* **What the task asks**
What you return must be the lines from the first one below through the one containing "27 | 23 | 31 |", exactly and with pictures excluded.

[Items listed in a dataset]
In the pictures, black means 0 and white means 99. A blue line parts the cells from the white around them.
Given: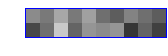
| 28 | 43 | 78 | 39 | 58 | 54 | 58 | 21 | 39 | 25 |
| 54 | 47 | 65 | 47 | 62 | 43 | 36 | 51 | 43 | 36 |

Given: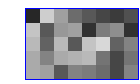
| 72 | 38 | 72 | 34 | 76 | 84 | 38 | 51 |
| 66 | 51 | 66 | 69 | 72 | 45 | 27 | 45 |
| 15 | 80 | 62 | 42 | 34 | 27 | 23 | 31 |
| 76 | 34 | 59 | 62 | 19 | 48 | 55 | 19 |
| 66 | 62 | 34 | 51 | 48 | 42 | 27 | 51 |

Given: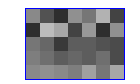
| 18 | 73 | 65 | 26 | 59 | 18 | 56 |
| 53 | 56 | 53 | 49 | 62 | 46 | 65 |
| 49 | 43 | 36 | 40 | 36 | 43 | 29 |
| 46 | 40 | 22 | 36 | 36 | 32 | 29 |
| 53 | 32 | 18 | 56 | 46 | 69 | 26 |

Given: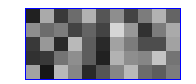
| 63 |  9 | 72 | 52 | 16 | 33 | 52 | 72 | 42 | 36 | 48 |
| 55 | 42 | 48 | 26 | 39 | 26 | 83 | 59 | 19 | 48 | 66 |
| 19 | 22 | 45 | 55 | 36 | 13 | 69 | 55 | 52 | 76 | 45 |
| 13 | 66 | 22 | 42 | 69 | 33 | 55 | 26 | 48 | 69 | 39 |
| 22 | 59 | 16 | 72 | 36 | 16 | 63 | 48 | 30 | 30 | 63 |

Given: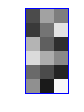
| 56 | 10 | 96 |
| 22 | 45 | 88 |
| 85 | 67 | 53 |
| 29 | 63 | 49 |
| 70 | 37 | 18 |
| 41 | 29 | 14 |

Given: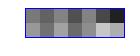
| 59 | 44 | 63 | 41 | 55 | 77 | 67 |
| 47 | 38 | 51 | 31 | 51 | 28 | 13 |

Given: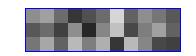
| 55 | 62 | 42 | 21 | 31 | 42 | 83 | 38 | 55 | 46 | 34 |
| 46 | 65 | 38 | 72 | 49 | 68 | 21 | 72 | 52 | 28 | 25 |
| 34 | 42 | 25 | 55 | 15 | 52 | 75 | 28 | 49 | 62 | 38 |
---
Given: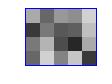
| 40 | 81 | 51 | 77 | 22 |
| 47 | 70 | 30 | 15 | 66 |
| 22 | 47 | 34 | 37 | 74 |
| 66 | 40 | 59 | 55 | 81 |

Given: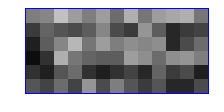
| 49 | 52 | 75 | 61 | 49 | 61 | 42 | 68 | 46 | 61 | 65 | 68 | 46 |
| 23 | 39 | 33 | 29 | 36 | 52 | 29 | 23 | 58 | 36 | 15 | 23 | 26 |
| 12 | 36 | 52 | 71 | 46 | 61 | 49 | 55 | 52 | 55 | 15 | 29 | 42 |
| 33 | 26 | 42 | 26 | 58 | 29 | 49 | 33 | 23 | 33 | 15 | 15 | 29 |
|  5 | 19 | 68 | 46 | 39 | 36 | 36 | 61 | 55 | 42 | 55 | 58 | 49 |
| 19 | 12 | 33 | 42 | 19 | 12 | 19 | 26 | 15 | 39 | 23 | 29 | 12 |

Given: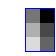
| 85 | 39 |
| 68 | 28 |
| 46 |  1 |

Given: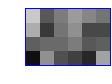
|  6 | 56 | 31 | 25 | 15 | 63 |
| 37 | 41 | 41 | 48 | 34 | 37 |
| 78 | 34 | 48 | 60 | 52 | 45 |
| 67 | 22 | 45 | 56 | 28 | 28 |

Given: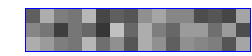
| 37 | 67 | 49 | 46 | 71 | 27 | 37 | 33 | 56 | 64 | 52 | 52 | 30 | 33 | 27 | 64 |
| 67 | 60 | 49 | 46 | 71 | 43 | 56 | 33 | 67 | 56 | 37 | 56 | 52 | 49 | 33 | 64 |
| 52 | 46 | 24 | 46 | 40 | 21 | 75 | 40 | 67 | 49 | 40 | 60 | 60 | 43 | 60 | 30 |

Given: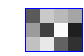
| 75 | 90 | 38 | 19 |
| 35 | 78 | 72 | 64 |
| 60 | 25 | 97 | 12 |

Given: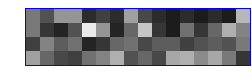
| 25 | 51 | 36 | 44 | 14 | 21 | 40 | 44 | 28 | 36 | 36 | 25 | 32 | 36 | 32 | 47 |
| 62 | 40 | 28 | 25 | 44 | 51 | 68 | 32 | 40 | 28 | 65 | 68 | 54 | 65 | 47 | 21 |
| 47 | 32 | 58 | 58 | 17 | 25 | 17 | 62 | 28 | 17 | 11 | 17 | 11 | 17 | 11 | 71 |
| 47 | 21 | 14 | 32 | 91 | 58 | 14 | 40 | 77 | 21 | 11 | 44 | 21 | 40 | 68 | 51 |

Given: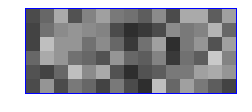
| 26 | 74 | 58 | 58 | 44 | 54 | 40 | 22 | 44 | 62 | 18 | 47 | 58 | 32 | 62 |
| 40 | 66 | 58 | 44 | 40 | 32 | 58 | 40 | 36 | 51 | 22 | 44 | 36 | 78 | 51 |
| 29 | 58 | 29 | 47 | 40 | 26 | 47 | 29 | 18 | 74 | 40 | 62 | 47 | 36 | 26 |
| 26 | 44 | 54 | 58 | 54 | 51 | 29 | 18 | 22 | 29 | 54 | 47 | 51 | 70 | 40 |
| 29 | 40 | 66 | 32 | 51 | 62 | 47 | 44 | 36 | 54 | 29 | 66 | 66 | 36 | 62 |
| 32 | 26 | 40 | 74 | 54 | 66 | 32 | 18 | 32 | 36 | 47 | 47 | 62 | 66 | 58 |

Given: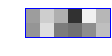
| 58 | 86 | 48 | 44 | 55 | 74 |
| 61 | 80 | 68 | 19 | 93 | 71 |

* **Task output**
In the pictures, black means 0 and white means 99. A blue line parts the cells from the white around them.
Given:
| 28 | 43 | 78 | 39 | 58 | 54 | 58 | 21 | 39 | 25 |
| 54 | 47 | 65 | 47 | 62 | 43 | 36 | 51 | 43 | 36 |

Given:
| 72 | 38 | 72 | 34 | 76 | 84 | 38 | 51 |
| 66 | 51 | 66 | 69 | 72 | 45 | 27 | 45 |
| 15 | 80 | 62 | 42 | 34 | 27 | 23 | 31 |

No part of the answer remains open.